**What this task involves**
From the listing below, retype exactly the line holding "[129 150 107", the line holding "183 164 111", and the lines between them; skip everything else.

(Provided data begins)

In the data rows, the value 128 means zero.
Each row below has a hidden score, from 0 to 30, with 15 about the middle. What is it? The score is a weighted sum of the row's numbers plus the product of two more (or one squared), each taken from its middle value.
[183 149 108 153 155 129 168 121 128 139  98 148 120 108 105 125 143 164 153 133 102 112  90 134 178 160 136]: 12
[ 80  88 125  91 118 152 112 145 155 145 169 110 117 149 101 114 114 138 153 148 144 110 111  80  83 139 159]: 13
[183 157 115 135 152  98 169 101 109 113 109 117 110 120 151 110 155 122 106  81  99 139 138 177 157  93 101]: 17
[159 155  99 147 118 106 153 115 118 114 118 159 171 143 114  78  71 109 125 176 185 162 132 112  66  68  79]: 14
[102 135 128  89  92 128 107 152 123 125 141 132 139 132 159 137 128 112 110 131 122 109 152 121 131 154 111]: 14
[194 162  97 133 124 121 144 108 118 141 103 130 156 108 131 133 145 136 120 122 108 120 118 137 178 134 108]: 17
[146 136 109 109 110 121 134 131 110 134 127 143 166 132 133 111  99  97 137 166 171 155 130 102  97  71  85]: 19
[207 160 107 179 161  96 186  80 125 155 112 149 130  88  64  59 146 154 181 174 133 104  58 114 138 106 166]: 26
[116 127 102 117 125 135 137 161 131 132 127 136 136  97 117 117 128 145 144 165 140 105  99  88  97 145 162]: 14
[156 155 118 181 161 106 167 117 126 131 105 140 109 109 140 129 155 136 118  84  90 112 131 187 181 119  91]: 15
[104 127 117 100 113 142 120 161 123 125 139 123 139 108 132 113 123 130 141 167 145  96 122  87  84 138 137]: 15
[135 127  96 135 145 123 146 131 114 132 150 156 136  99 114  93 143 161 163 155 143  86  78  70 104 141 179]: 19
[ 78  99 146  90  95 150  94 154 143 128 157 104 114 143 134 168 134 139 116 107 117 125 154 137 133 138 124]: 13
[129 142 116 114 116 119 111 138 124 114 125 128 155 114 141 113 117 137 132 157 157 118 114  93  99 135 146]: 18
[126 146 128 131 126 123 140 129 128 128 121 122 124 118 151 155 150 116 110  89 104 128 146 154 162 119 105]: 15
[175 161 105 154 184 116 189 114 109 130 105 174 117  99  46  54 104 172 185 203 161 110  54  67  74 120 201]: 11
[106 120 125 115 107 130 120 148 124 115 126 111 127 115 162 159 142 123 103 107 115 103 154 147 152 147 119]: 15
[ 82  83 147  89  99 138 106 136 145 131 168 122 115 148 127 158 133 139 117 109 119 119 147 138 127 140 123]: 14
[196 155  97 188 174 129 181  89 120 151  64 163 121  93  55  45 140 180 191 199 171 133  37  64  68  94 158]: 19
[122 148 122 136 132 116 135 139 130 117 111 110 123 109 132 158 159 137 109 116 107 104 139 152 167 150 111]: 14
[104 129 112  98 100 134 115 152 124 130 141 130 148 124 145 144 131 126 136 150 125  98 134 111 134 161 145]: 13
[204 166 147 235 191  91 171  59 110 139  38 140 126 122 128 146 168 117  93  76  81 165 137 166 208 116 112]: 19
[108  69 148 119 145 138 123 105 160 148 161 103  80 141  99 174 140 148 118  89  99 161 153 160 121 121 127]: 11
[193 192 219   3   0 114 230 204   0   0 103 255 255  98   0 182 237 221 206 151  70  27  92 255 230   0   0]: 14
[106 132 123 110 100 141 116 150 119 125 145 131 139 113 124 136 136 126 131 153 126  89 118 103 127 163 142]: 15
[ 87  69 161 126 127 143 107 121 140 119 149  96  84 166 134 170 135 108 101  65 121 164 162 148 135 102 119]: 17
[ 99 133 125  97  97 129 112 172 132 114 145 127 145 119 136 135 136 115 133 144 138  97 133 105 109 159 136]: 14
[162 159 157 195 176 125 156 101 113  86  29 116 112 165 182 163 154 105  51  60  81 145 160 207 186 121  77]: 13
[143 143 109 133 147 114 143 145 123 120 113 121 118  84 141 161 156 141 113  70  97 103 141 168 178 143 118]: 13
[ 70 104 163 118 119 147 104 134 144 114 136  90 103 171 162 159 124 100  72  87 125 155 163 151 126 114 108]: 14
[ 79  75 149 102 134 162 116 146 146 150 166 106  89 144 132 158 151 148 132  65  93 146 152 149 136 151 124]: 11
[143 144 129 118 125 108 141 129 120 118 121 140 146 109 133 117 115 147 140 146 138 121  99 102 138 134 136]: 17
[ 85  93 132  95 111 150 106 149 137 131 167 119 114 146 107 132 122 142 148 116 123 127 120 111 127 156 158]: 17
[114 151 121 113 105 125 124 125 127 126 127 121 138 105 140 141 136 122 128 142 121  96 128 138 157 150 126]: 15
[133 139 120 114 100 119 120 149 122 120 131 137 145 110 127 143 129 112 125 138 126 108 139 127 142 147 123]: 15
[217 142  95 190 166 100 159  33 116 142 123 178 153 107  76  88 127 169 151 172 147 138  59 114 134 123 172]: 20
[126 132 129 123 102 133 133 147 132 134 142 146 144  96 127 115 104 147 146 173 144 103 104  99 107 142 144]: 18
[129 150 107 111 110 125 121 138 119 124 115 122 142 117 146 152 140 115 126 117 128  98 146 136 145 149 113]: 16
[200 171  97 183 164 111 195  81  79 119  54 146 111 103 153 120 164 151  89  57  89 166 141 209 206  73  81]: 14
[203 193 149 224 182 106 178 105  89 104  14 119 106 186 220 155 128  49  31  50 137 213 166 215 143  56  45]: 17
[114 133 124 101 109 132 119 141 121 118 129 117 123 116 152 143 144 134 116 111 110  98 147 139 150 149 128]: 14
[ 85  61 142 115 144 156 111 118 146 153 144 103  76 128 127 151 152 168 129  88  97 116 126 136 159 163 142]: 17
[113 125 115 111 112 139 125 161 128 120 142 127 134 101 118 120 133 131 144 156 130  98 106  99 114 162 149]: 15
[ 79  79 137  97 123 150 108 143 148 138 173 114 104 138 121 145 139 152 116 103 109 121 141 127 151 158 146]: 15
[ 97  81 135 111 116 133 117 111 137 159 178 136 110 148  89 118 127 155 166 124 129 148 112 104  83 139 186]: 15
[163 165 122 181 171 129 168  98 110 134  71 103 121 126 135 135 145 142 103  85 100 137 143 168 182 112  97]: 13
[111 135 125 102 100 135 115 165 125 121 138 119 142 123 147 146 134 120 114 130 122  96 146 121 135 149 115]: 14
[171 137  96 151 139 135 161  94 125 137  87 153 119  83 104 112 153 155 155 140 128  83  76 128 176 165 158]: 22
[ 99 126 120  96 112 132 113 150 131 116 135 114 132 114 150 153 137 119 115 124 116  97 154 130 146 165 117]: 14
[202 179 104 161 173  98 181  68  95 121  98 136 147 114  86  65 119 180 188 175 144 128  54 105 115 101 175]: 13
[117 130 124 118 118 133 125 155 126 134 136 125 124  98 111 136 148 149 145 148 120  89 104  92 128 159 154]: 16
[121 128 103 130 120 122 129 147 128 135 120 136 124  89 116 115 136 147 141 170 116  83 101  99 121 167 161]: 16
[142 143 145 170 164 133 134 125 115  99  91 106 108 101 170 162 152 117 110  85 107 116 147 165 179 139 106]: 16
[125 143 116 125 109 130 137 139 113 119 123 134 132 117 123 133 139 142 115 113 108 103 136 148 168 148 107]: 12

(Provided data ends)

**Solved exercise**
[129 150 107 111 110 125 121 138 119 124 115 122 142 117 146 152 140 115 126 117 128  98 146 136 145 149 113]: 16
[200 171  97 183 164 111 195  81  79 119  54 146 111 103 153 120 164 151  89  57  89 166 141 209 206  73  81]: 14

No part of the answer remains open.